The lines wanted are those in the data below that include "with".

===== Input data =====

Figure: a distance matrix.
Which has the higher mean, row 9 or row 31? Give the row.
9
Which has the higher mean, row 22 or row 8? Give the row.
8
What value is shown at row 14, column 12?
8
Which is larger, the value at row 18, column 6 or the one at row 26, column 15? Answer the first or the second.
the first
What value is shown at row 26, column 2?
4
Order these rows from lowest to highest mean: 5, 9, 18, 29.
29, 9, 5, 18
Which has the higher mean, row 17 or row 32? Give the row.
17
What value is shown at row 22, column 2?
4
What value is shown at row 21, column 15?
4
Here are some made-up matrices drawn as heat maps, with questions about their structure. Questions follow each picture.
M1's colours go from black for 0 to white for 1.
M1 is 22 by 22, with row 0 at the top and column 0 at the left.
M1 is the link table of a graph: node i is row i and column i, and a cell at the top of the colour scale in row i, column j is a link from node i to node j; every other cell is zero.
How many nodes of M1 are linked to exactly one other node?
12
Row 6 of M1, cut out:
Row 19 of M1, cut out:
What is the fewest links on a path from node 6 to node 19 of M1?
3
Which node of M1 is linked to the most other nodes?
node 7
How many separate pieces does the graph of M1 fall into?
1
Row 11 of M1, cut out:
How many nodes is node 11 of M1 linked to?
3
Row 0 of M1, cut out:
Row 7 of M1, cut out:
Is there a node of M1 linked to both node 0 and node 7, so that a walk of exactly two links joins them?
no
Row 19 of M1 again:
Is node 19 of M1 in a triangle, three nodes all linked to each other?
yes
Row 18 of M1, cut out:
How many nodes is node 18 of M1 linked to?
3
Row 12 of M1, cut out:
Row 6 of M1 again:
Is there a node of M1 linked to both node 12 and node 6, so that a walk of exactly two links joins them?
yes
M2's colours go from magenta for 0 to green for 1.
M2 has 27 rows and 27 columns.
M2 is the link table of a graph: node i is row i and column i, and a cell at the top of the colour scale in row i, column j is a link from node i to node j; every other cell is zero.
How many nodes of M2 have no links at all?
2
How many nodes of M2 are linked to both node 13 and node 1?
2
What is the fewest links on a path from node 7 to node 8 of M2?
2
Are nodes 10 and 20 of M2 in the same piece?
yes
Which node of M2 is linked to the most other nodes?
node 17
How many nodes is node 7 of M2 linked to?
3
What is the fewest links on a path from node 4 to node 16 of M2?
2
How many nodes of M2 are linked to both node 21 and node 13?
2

=====
===== Input data =====

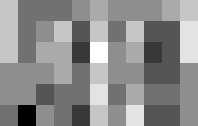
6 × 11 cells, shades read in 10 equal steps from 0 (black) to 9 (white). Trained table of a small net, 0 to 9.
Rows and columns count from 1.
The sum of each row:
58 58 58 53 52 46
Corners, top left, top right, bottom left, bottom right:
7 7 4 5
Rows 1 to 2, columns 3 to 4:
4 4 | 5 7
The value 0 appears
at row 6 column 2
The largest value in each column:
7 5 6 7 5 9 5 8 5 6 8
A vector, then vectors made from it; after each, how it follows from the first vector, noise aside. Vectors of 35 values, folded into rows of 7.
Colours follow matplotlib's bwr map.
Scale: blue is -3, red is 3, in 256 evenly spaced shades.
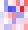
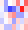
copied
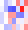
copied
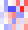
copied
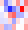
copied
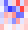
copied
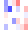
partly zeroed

=====

Problem solution.
Here are some made-up matrices drawn as heat maps, with questions about their structure. Questions follow each picture.
M1 is 22 by 22, with row 0 at the top and column 0 at the left.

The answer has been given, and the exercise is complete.